ACTIVITY :: Start at the line in the entries below that contains "-27 -37 -44", stop at the line that contains "-4] => drofafe", and output exactly the lines in that span, both ends included.

Excerpts from a dataset ::
Facts:
[pofer skestun zabrel skebalok guplu rabrun ziklisen gregrak fuskilo turem grofi vebros grinu pilel sugen kluzudruk rigon sizon vakla ladu dridri flaklebre mamik tipo dradrum klotuk stabruk sikla skeklo kuris tezur pafoflo skedel staplim brabrodur stovur nerir reflom muzem pubro klibam gratram plebu plabomuk fifan napen futo boklos skaples drozar migras skoruk vuton trustate ruzi dosi stinagul gepe flizen kubis plufu lumak trusin trira skubak kimar buskom fuskur dimu tosos skuzol grodrok klugrisin tiskek drizimem plefor lapir keson diduklus pudok mutra bresker bridro fluskor sotruk mapun kufleflur plitror triram dropiza suzon klavesker vedri pluki grugol bruflori drofafe zemives nuske flodre grutris guma dugak refludo lofal rofon klabul skalu rogran klofes grale trizu bubratak plafli dripak vuzu] τ a
[plaklo klististas vatel flesu rukele todestis boskul drutre dratraku zubran nezum trober katruzun sekli vapen stoliflom trilamis klekor lipli bredres tedom reskun dena skobru latuk tados godam bragiruk flirun sinuk stodres sidro flori nakin rozul brusur brarusol skalaras bestak nogrim zuvor grivasum mabos stiflu kugra sadaves resu pagun kezaklil klukan baplor zezum ditrirol tragon zeskape linek tepe biran tigak plonol fanidrin stebol botre grufis duzak nizu pabro stati raklun dropli leklim balolol nupum kopopo tronos zasi skagril stuska druvan kuposkel truplu skuflis rizu dobagrok fafluk] τ b
ziklisen δ: flirun godam grivasum suzon
vatel δ: boklos reskun
fuskilo δ: klististas
grofi δ: rofon zemives brarusol
rukele δ: fifan kuposkel
sugen δ: boklos suzon
todestis δ: pofer
kluzudruk δ: trizu brabrodur skalaras
boskul δ: tezur dimu
sizon δ: guplu dratraku pudok
drutre δ: rofon druvan grale sidro
nezum δ: kuris dratraku grodrok muzem
ladu δ: migras
katruzun δ: bredres
sekli δ: sadaves pudok
vapen δ: lipli zubran rabrun
tipo δ: fifan rofon klotuk dosi dropli sinuk
stoliflom δ: skoruk sadaves grale
trilamis δ: klotuk brarusol skebalok
sikla δ: lipli diduklus pofer
pafoflo δ: gregrak zabrel pudok
staplim δ: skestun
dena δ: dropiza kubis
skobru δ: stebol biran dugak
tados δ: flaklebre
bragiruk δ: zuvor bubratak kugra grugol
stovur δ: dridri suzon mutra
nerir δ: trizu dridri flaklebre
pubro δ: drizimem trober
stodres δ: klavesker dropli mamik rizu
gratram δ: dropiza linek skoruk rozul plebu
flori δ: rizu dimu vebros
nakin δ: zasi plufu
brusur δ: skedel reskun
drozar δ: napen dradrum klibam fafluk rabrun balolol flaklebre
vuton δ: trustate tragon brabrodur
bestak δ: muzem grale
ruzi δ: dobagrok
nogrim δ: trizu zasi biran flesu lofal
stinagul δ: nuske fafluk dridri raklun skebalok kuposkel rabrun
gepe δ: pluki kuposkel
mabos δ: skuflis plebu grale
flizen δ: grinu klofes zasi skuflis nupum
lumak δ: klavesker tragon godam
trusin δ: dropiza
trira δ: flirun zezum
skubak δ: flesu
kimar δ: trustate klotuk
buskom δ: diduklus skebalok
fuskur δ: duzak suzon skuzol
resu δ: skuflis nupum latuk rabrun zezum lofal kubis
pagun δ: skeklo vebros
tosos δ: skestun flodre rozul rabrun
kezaklil δ: bredres skoruk turem vakla
klukan δ: reflom dropiza godam
klugrisin δ: zabrel vedri skalaras
tiskek δ: plefor baplor sinuk
ditrirol δ: napen plefor klotuk klibam stuska
lapir δ: dridri plonol
tepe δ: keson nuske
tigak δ: skeklo klotuk dosi plebu
bresker δ: plonol
bridro δ: truplu gregrak dosi
sotruk δ: reflom stebol dobagrok flodre
mapun δ: plabomuk klabul tragon plaklo dugak fanidrin
kufleflur δ: zubran plufu sinuk grugol
plitror δ: rofon turem migras flodre plufu
triram δ: skedel botre migras
grufis δ: stiflu skedel turem vakla rigon
nizu δ: klibam skebalok
pabro δ: dradrum zasi lofal
stati δ: bredres
bruflori δ: plabomuk skestun duzak kugra grale pofer
leklim δ: skestun guplu drizimem tedom
drofafe δ: reflom skuzol
grutris δ: rofon zasi pilel pudok stabruk klististas
kopopo δ: kubis
tronos δ: tragon
skagril δ: plafli zeskape latuk suzon
guma δ: biran sadaves fluskor bubratak
refludo δ: diduklus klekor reskun skaples futo sidro
skalu δ: stiflu plefor flirun
rogran δ: fifan klavesker turem
dripak δ: dradrum
vuzu δ: grodrok mutra
ζ c <- pofer skestun plaklo klististas zabrel skebalok guplu rabrun ziklisen fuskilo turem grofi vebros flesu rukele boskul rigon sizon zubran vakla nezum ladu dridri stabruk klekor skeklo skedel reskun dena brabrodur tados nerir reflom muzem flirun pubro klibam sinuk gratram sidro nakin rozul skaples brarusol skalaras vuton bestak dosi nogrim stinagul mabos flizen kubis plufu skubak sadaves pagun kezaklil klukan baplor tiskek zezum plefor lapir zeskape diduklus linek pudok mutra biran plonol sotruk mapun kufleflur suzon klavesker nizu stati grugol balolol zemives nuske flodre nupum tronos zasi refludo klofes stuska trizu kuposkel truplu rizu plafli dripak dobagrok vuzu fafluk
ζ d <- vatel todestis kluzudruk drutre trober katruzun sekli vapen tipo stoliflom klotuk sikla tezur pafoflo tedom staplim godam bragiruk plebu plabomuk fifan flori brusur drozar skoruk ruzi zuvor gepe grivasum trira kimar dimu skuzol klugrisin ditrirol tragon tepe fanidrin botre dropiza vedri pluki bruflori leklim grutris kopopo skagril guma klabul grale bubratak skuflis
ζ f <- gregrak sugen flaklebre trilamis lipli kuris skobru latuk stovur stodres buskom kugra resu drizimem bresker bridro fluskor stebol plitror triram raklun drofafe lofal rofon skalu druvan
ζ e <- grinu pilel dratraku mamik dradrum bredres napen futo boklos migras trustate stiflu lumak trusin fuskur tosos grodrok keson tigak grufis duzak pabro dropli dugak rogran
{pofer zabrel dratraku flaklebre trilamis lipli kuris bredres reskun bragiruk ruzi plufu sadaves skuzol klukan tiskek drizimem bridro fanidrin klavesker nizu bruflori nuske guma refludo klabul skalu rizu} η 504
{skestun plaklo klististas skebalok guplu rabrun vatel fuskilo turem grofi grinu rukele pilel sugen todestis kluzudruk boskul rigon drutre vakla ladu mamik sekli vapen dradrum klotuk stabruk klekor tezur pafoflo skedel staplim dena latuk godam stovur reflom muzem flirun klibam stodres gratram plebu sidro plabomuk fifan flori nakin rozul boklos brusur drozar migras skoruk brarusol skalaras nogrim zuvor gepe mabos flizen kubis stiflu lumak trusin skubak kimar fuskur kugra dimu pagun tosos kezaklil grodrok klugrisin baplor zezum plefor tragon lapir zeskape diduklus pudok mutra biran tigak plonol bresker fluskor sotruk stebol mapun kufleflur triram grufis duzak pabro stati grugol leklim balolol zemives flodre grutris nupum kopopo tronos zasi dugak lofal rofon rogran bubratak druvan kuposkel truplu dobagrok} η 524
{ziklisen gregrak vebros flesu sizon zubran nezum trober katruzun dridri tipo stoliflom sikla skeklo tedom skobru brabrodur tados nerir pubro sinuk napen futo skaples vuton bestak trustate dosi stinagul grivasum trira buskom resu ditrirol keson linek tepe plitror botre dropiza suzon vedri pluki raklun dropli drofafe skagril klofes grale stuska trizu skuflis plafli dripak vuzu fafluk} η 26

Known rows:
dropiza: [ 24  -5  32 -20  -3  17 -26 -12 -32  11 -31 -35  -5   7  13   4  24  -9
   5 -12  18  -8  26  -5   6  12  -4 -12  44  -3   6  11  -7  14  35   3
   6 -14   0  -1 -21]
tepe: [  8  -8  30 -29   9   0  17  13  -8  17  25  -1  33  27   0  13   6   4
  14  28 -41 -31  16 -24 -13 -13  -8 -20 -24  10   8   0  -5 -17  -2  -8
  27 -17 -26  16  12]
ruzi: [ -8  16  13   9  16   7  12   3   8 -23  14  13 -22 -28 -10 -21  -8  -8
   3   8  37  43 -10  34  13  12  -9  -3  16  12 -12   1   6  -4 -10  -6
 -10  23  24 -17   9]
lipli: [-11 -17   2  18   6 -14  26  28  39 -31  52  -3  -7 -21  19  -1 -14  -4
  23  -3  -9 -35  16 -10 -38  21   7   9 -28 -29  -6  -5  11 -29 -14 -18
  -3  42  -4 -28  36]
vapen: [-21  -7  -7   3   5 -21  24   5  15   7  35  20  22   9 -16   7 -13   7
   7  15 -25 -17 -22  -3  -9  -9   9   1 -43   1   9  -7   1 -17 -18   4
  19   0 -14   6  22]
mamik: [ 10   9 -37  12 -10  10 -22   7 -16  -6 -13  -7 -22   4  -5 -10 -17  -1
 -11 -15  18  28  -2   3  12  -2  -4  13  17  -9  -5   8   3  17  11   0
 -12  -7  12  -7 -14]
pluki: [ 22   6  31 -28   3  11 -26   6 -30  -1 -22 -30  -3  14   5  -1   9   2
  -8  -1   1   3  26  -9   7  -5 -21 -13  43   7   5  -5  -1  12  20  -4
  -2 -28  -3   2 -24]
dosi: [ 24   6  19 -31  -9  25 -23 -11 -30   4 -30 -23  -5  15  17  -2  25   6
 -23  -3   1  -4  25 -17   5  -7 -14  -7  39  -3  -8   0  -1  17  21 -17
 -26 -31  -6  -1 -38]
duzak: [ -8 -20 -25  27 -12  -7  17  -8  14  12   4  -2   2   5  16  11   4   1
  25 -10  -7 -30  -5 -15 -23  16  23   5 -32 -18   5   3  -7 -14  -1  11
  33  18 -20   2  30]
fuskur: [ -3  17 -13  22   6   7 -18  14 -14   5 -11   2 -11  -6 -22  -6 -29  -4
  14   2  16  47  -9  28  23   0  -8  -4  14  20  11  16  -3  11   3  16
  27   8  15   7  11]
mabos: [-15  -7 -14   5   1  -8  28 -12  22  15  17  30  22   6  -8  13   6   0
   3  14 -21 -12 -24  -2  -9 -10  15   2 -46   5  -4  -1  -3 -17 -15   4
  10   6  -9  16  18]
skuflis: [ 10 -17  31 -18  -3   1  18 -12  -1  20  -3 -21  23  13  30  11  28   8
  16  -1 -27 -56  28 -40 -27   5  10 -16 -14  -8   8  -5  -4 -15  12  -6
  15  -9 -31   7   1]
tronos: [-11 -15 -12   8  -5  -8  21 -13  15  15  21  23  14   7  -4   9  10   0
   6  12 -13 -14 -24   2 -10  -4  15   3 -45  -2   1   2  -7 -17 -13   4
  12   6 -13  10  20]
bragiruk: [-16  -1   9  13  16   2  49   1  41  -7  48  39   7 -16   4  -3  -2  -1
  17  27  -7   2 -15  10 -11   3   3  -4 -44  -3 -15  -2   6 -30 -29 -16
  -5  32  -7  -4  30]
nezum: [  6  -7  27 -20  12  15  30 -11   6  32   4  18  38  19   6  20  24  -3
  18  30 -33 -22  10 -24  -7 -14  -6 -25 -32  21   5   9 -10 -22   2  -6
  16  -5 -18  20   4]
lumak: [  1  15 -24  12  -2  11 -19  16 -13  -1  -1  12 -13   0 -22  -6 -26  -9
   5   6  13  48 -10  19  22  -3 -10   4  11  12   4  18  -3  13   1   4
  10  -1  18   5   1]
stabruk: [  0  10 -17   9  -5   0 -11 -19   6  -1 -33   3 -12  -9  -1  -8  -2  11
 -22 -17  16  22  -6   6  12  -1   6   9  18   6  -4  -7   4  13  -1   6
 -25  -2  10   0 -32]
skalu: [ -8  16   8   6  19   7  -8  50   7 -40  42   4 -21 -24 -21 -19 -39 -20
  11  12  18  42   5  29   9   4 -24   3  13   0  -8  10  13   3  -4 -15
 -15  25  32 -28  10]
biran: [-16 -19  -8  13  -8 -18  20 -34  29   9  -4   4   9   0  16  14  15  15
   6 -16 -12 -38  -9 -15 -22   9  28   9 -31 -11  -2  -9  -2 -17  -9   4
   8  13 -22   7  12]
skaples: [ 25  -1  28 -30  -2  25 -30   1 -37  16 -28 -22  -7  13   7  -5  24  -9
  -6   1   9   7  18  -3  13  -1 -14 -14  37   1   1   6  -6  12  19   2
  -2 -22   5   5 -17]

Rows:
No name comes twice in this set of rows, the named rows included.
[ 15 -17  19 -25  -3  18  19   5 -11  25  22   9  31  20  12  18  26 -18
  18  23 -30 -35  18 -26 -13 -11  -6 -19 -29  -5   1  14  -9 -13  10  -6
  10 -12 -19  12   8] => katruzun
[ 17 -26  14 -23  -9  17  14   2 -14  20  21  -3  21  18  21  11  43 -13
  18  10 -24 -51  18 -31 -21   0   2 -11 -23 -15  -2   7  -9 -13  12  -7
   6 -16 -21   6  10] => botre
[  7  -1 -31  11 -13   0 -33  22   4 -28  -7 -16 -11 -15   4  -1 -27  -9
 -11 -31  16   2  15  -7   5   1  -3  20  21 -18   0  12  14  23  20   5
 -27   7  20 -25 -38] => rofon
[ -8  25  11  -2  12  10   8  13   0 -23  24  23 -23 -15 -20 -27 -13   1
 -19  23  20  50 -16  35  14   0 -22   1  10   4 -20 -13   9  -6 -19 -24
 -23  10  18  -9  11] => tiskek
[-17   0 -22  19  10 -14  35  14  23   8  22  20  21  11  -5   9 -23  14
   5  13 -33  -7  -7 -15 -15  -5   6   1 -33  15   8  -5   5 -17 -23  -3
  21  12 -15   4  21] => pabro
[  9  -4  27 -34   6   4  21  23 -13  13  37   5  37  29  -4  10   3   1
   5  38 -49 -29  13 -28 -10 -24 -13 -19 -29   9   5   1  -4 -13   0 -16
  13 -27 -18  11  10] => ditrirol
[  9 -17  28 -24   5  -9  -2  37  -1  -1  25 -30  33  17  15  14  -9  -1
  19   5 -47 -61  41 -41 -32  -1  -9 -10 -13 -13  14   2   2  -8  12  -5
  18  -8 -24  -9   7] => raklun
[  2  -5  35 -23  24   0  11  42  10  14  33  -6  48  12  -8  23 -24 -15
  37  25 -50 -30  32 -25 -12  -5 -15 -23 -26  17  19  18  -1 -20   3  -1
  36   0 -14   7  11] => resu
[ -2   7  10  11   4   6  -3 -21   6 -24 -10  -7 -40 -25  13 -25  10   3
  -4  -6  45  30  -6  26   2  23   4   2  30  -6 -17 -14   3  -2  -8 -15
 -17  20  15 -17  15] => pofer
[  6  -7  38 -28   8  -5  20   4  -5  22  10  -4  31  22   3  13  17  16
   4  25 -45 -34  17 -29 -19 -10  -5 -18 -20  14  10 -14  -5 -20  -3 -12
  21 -18 -26  16  13] => tados
[ 26  -2  22 -13  -4  22 -19 -17 -18  12 -41 -30  -4   3  21  -1  27  -8
   5 -16  17  -9  34 -16  11   7  -6 -15  47  -1   4  12  -5  15  34   4
 -10 -13   3   1 -37] => grale
[-20 -10  14  10  12   2  41   0  24  -4  53  36  -6 -16   3  -6  13  -8
  21  28  -2   2 -23  19 -14  10   5  -6 -41  -4 -13   0  -4 -33 -32 -17
  15  33  -6   3  55] => klukan

Now the same objects, written a new way:
Known rows:
refludo: [-51  -7  -3  55 -44  14   8  10 -16 -19  35 -24   2  -6 -17 -18  26   3
 -18 -16 -36   0  29 -10  14   4 -14  26  28  15  12 -12]
trusin: [-31 -13  10  27 -16  20  10  18 -34 -11  50 -15  16  13  -6 -18  15  23
   1 -33 -24  -2  28 -14 -12 -33   9  13 -43   2  -2  -5]
rukele: [  5 -28 -10  20 -20  20  -3  10 -39  17  29  -3   2  -2 -25  12  10   2
   4  24 -12   9  24  26   8   3   1  17 -32  17 -11   0]
tipo: [-32  -3  13  41 -18  14   5  33 -53 -14  23 -12   1  13  -6 -23  23  12
  -9  -9 -14  -7  31  -9  -4 -19   4  17 -10  11  10   0]
trilamis: [-22 -31 -25  27 -51  16  13   6 -31  -3  18   1   3 -10 -35   9  28  -6
  -3   2 -12   7  25  37  45  40  -6  29  38  11   3  -5]
bruflori: [-53 -15  -6  40 -35  16  12   9 -30 -38  43 -20  19  10 -18 -15  33   1
  -5 -60 -35  -3  30 -16  11   3 -11  26  24   6  13 -19]
plitror: [-31   8  34  35 -39  17   8  31 -24   4  29 -16 -10  -2  -4 -18  37  23
 -10  -3  -8   6  30   2  -2 -21  -4  30   2  10   6  -7]
pagun: [  5 -30   0  19 -19  18  -5  11 -39  14  29 -10   1  -4 -28  13  13  -1
   6  19 -11  10  25  26   2   1   2  17 -27  18 -13  -2]
mabos: [  5 -31  -1  21 -16  21  -9   6 -33   5  37 -10   7   1 -26  15  16  -2
   9   5 -16  14  23  26   1   0  -6  22 -27  12 -10 -11]
tronos: [  2 -32   2  12 -19  24  -3   4 -32  11  33 -10   6  -3 -29  12  13   6
   6   7 -14  14  24  23   3   0  -3  20 -37  16 -14  -4]
kimar: [-26 -13  14  36 -20  19   7  29 -38  -1  39 -14  10  13  -3 -19  15  23
   1 -17 -18  -5  29  -6  -7 -31  15  10 -30   2   0   2]
turem: [-32 -19  32  29 -24  16  14  26  -8   9  38 -24   0 -16 -12 -32   8  22
 -19 -14 -22  11  29   6 -10 -36  24  15 -34  15 -11   4]
sadaves: [-27 -57 -13  23 -28   9  13   0 -14 -34  32  -9  14 -16 -48  -1  15 -21
 -14 -44 -29  21  23  35  23  30   8  29  26  17  -3 -13]
vebros: [-39 -16  22  33 -24  13  17  26 -11 -12  32 -11  -2  -8 -14 -33  11  18
 -29  -7 -22  10  26   5 -11 -28  15  24 -14  16   1   2]
trizu: [-37 -21  19  40 -22  18  15  19  -4 -32  42  -4   0  -6 -11 -28   9  22
 -21 -12 -24  12  19   8 -16 -26  17  28  -5   2   4  -7]
duzak: [ -7 -51 -11  -9  -7  24  12  -3 -44 -10  40   0  25  10 -32   3   6   7
   9 -38 -18  14  23  19   8  -7  14  15 -50  10 -18  -1]
skalaras: [ -1 -48   0  13 -13  19   5   9 -23   0  34  -3   7  -9 -30   6   6   4
   0  -6 -16  18  20  36   2  -2  17  22 -25  10 -15  -2]
balolol: [  0 -41 -11  17 -18  24   8   7 -26   3  31   4   4  -8 -28   6   1  11
  -1  17 -14  13  19  37   5   0  13  20 -26   9 -14   2]
lipli: [-32 -47 -18  12 -48  20  30  -2 -16  -8  23   5   7 -15 -43   3  21  -1
  -8 -26 -20  19  22  44  42  33   9  31  33   9  -4  -5]
nupum: [ -1 -48  -1  12 -16  23   6   4 -21  -3  40   2   9  -7 -30   7   3  10
   3  -4 -17  19  18  37   0  -2  11  22 -30   6 -15  -4]

Rows:
No name comes twice in this set of rows, the named rows included.
[-31 -29  12  32 -11  20  20  24 -26 -18  48  -4  20   7  -5 -29   2  27
  -3 -35 -31   2  21   3 -14 -34  34  11 -30  -8  -4   2] => dradrum
[-59 -22  -8  37 -36  17  20  11 -26 -36  40 -15  16   6 -21 -24  25   4
 -13 -59 -39  -2  28 -10  17   1  -1  23  18   5  11  -9] => ruzi
[ -6 -47 -11  -4  -9  20  16   8 -53   2  26  -1  16   7 -32   2   4   5
   5 -21 -14   8  26  25  16  -4  17   8 -52  18 -18  13] => stiflu
[  1 -34 -19  10 -14  24   0   7 -59  -2  36   5  15  11 -22  14  13   7
  19  -5 -11   3  23  22  10   2   3  13 -36   5  -9   0] => vapen
[-24 -19  36  44 -16  14   3  30  -5  -9  46 -22   5 -10  -7 -25  12  18
  -9 -23 -25  12  25   8 -22 -33  24  19 -17   4  -4  -8] => stabruk
[ -7 -38  -7  14 -20  17  11   9 -33  -6  16   8  -2  -5 -34   2   7   3
 -14  25 -12  13  19  35  13   6   8  24 -10  20  -6   6] => stuska
[-47 -18  16  21 -26  26  26   5   2 -16  41  -7   0  -5 -15 -30  10  31
 -26  -7 -26  13  22   1  -7 -32  10  31 -22  11  -4  -4] => suzon
[ -8 -47   0  12 -18  14  14  12 -31  -2  17   3   0  -8 -36  -4   8  -4
 -16   8 -11  19  23  39  10   3  14  24 -16  23  -7   8] => sinuk
[-27 -38 -34  24 -28  15   7  -1 -54 -35  29  -5  21   8 -41  11  27 -20
   8 -50 -25   5  27  16  32  37 -14  25  22  12   5 -10] => bragiruk
[ -2 -45  -7  11 -16  22  11   7 -22   6  31   2   4  -9 -29   5   1   8
  -5  11 -17  15  20  38   9  -3  19  18 -33  13 -17   7] => kuposkel

The same objects again, as new rows of numbers:
Known rows:
kimar: [ 24 -18  -3 -34  34 -19  -6 -25  32   6 -16  53  -3  46]
klotuk: [ 11 -24 -17 -28  23  -8 -21 -53  51   3  -8  44  12  58]
tiskek: [ 27  -6 -15 -19  22 -20 -10  -9  35  19  -5  48  -5  44]
bresker: [ 33 -10  13 -39  35 -10 -11 -24  29  24   3  28   8  32]
leklim: [ 27 -23  -9  11  29   2   4  -2   9 -31 -15 -11  36   4]
boklos: [-12  -3   5 -65  15  -9 -22 -40  26  50  -6  30   2  12]
lumak: [  5   6  12 -62  25 -13  -5  -3  13  49 -17  39 -14  11]
kezaklil: [ 13 -31  36 -37   8 -32  -2   8   2  -3 -22 -18  35 -39]
grufis: [ 18  -3 -17 -12  24  13  19   7   5 -13 -22  -7  23 -19]
stuska: [-22 -36  12 -33  55 -20 -19 -33  25 -32 -36 -34  54 -30]
lofal: [ 11 -18  28 -61  14 -16 -34 -49  42  34   8  14  24  19]
mapun: [ 14 -16  22 -42  29 -29 -14  -9  22  28 -14  42  -1  30]
rigon: [  0 -23   2 -34  17  -7 -32 -40  45  20 -11  36  11  45]
latuk: [ 19 -24  -5   5  17  19 -18 -38  25 -20   8 -40  56  -2]
tronos: [ 16 -21   7   2  26 -11   0   2   1 -16 -10 -13  29  -9]
sikla: [  2 -24  28 -66  79 -38 -14 -16  36  -3 -45  33   5  16]
plabomuk: [  2 -27  15 -48  12 -17 -35 -44  41  26 -10  29  14  35]
bubratak: [  0 -31  21 -52  11 -27 -37 -44  38  31  -9  30  17  29]
bridro: [ 46   0 -13 -20  21  -2  -9 -14  42  17   3  33   4  44]
rizu: [  4 -23  -9   5  -4 -13 -20 -20  19  -1   5 -26  46 -14]

Rows:
No name comes twice in this set of rows, the named rows included.
[  6 -17  52 -78  78 -28 -22  -8  31  21 -31   7  16  -4] => drofafe
[ 40 -15  -4   7  30  15   6  -6  14 -29  -2 -24  41  -6] => stodres
[-19 -13 -23 -26  66  18   2 -22  29 -35 -42 -20  38 -27] => dropli
[  9  14  -2 -39  39   0  -4  -6  10  40  -9  41 -18  25] => fuskur
[ 19 -10  15  16   8 -10 -14  31  -5  10  -4 -36  31 -15] => klukan
[ 36 -12  10 -41  31  -2  -9 -15  37  13  -8  34   7  35] => triram
[ 39  -1  -1 -28  22 -13 -12 -14  32  29  10  24   8  33] => skalu
[  2 -14  -1 -43  92 -25  -2 -23  35 -12 -34  42  -1  35] => stinagul
[ -4 -24  28 -73  66 -13 -31 -47  58   6 -26   7  30  12] => gregrak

RESPONSE TO THIS TASK ::
bubratak: [  0 -31  21 -52  11 -27 -37 -44  38  31  -9  30  17  29]
bridro: [ 46   0 -13 -20  21  -2  -9 -14  42  17   3  33   4  44]
rizu: [  4 -23  -9   5  -4 -13 -20 -20  19  -1   5 -26  46 -14]

Rows:
No name comes twice in this set of rows, the named rows included.
[  6 -17  52 -78  78 -28 -22  -8  31  21 -31   7  16  -4] => drofafe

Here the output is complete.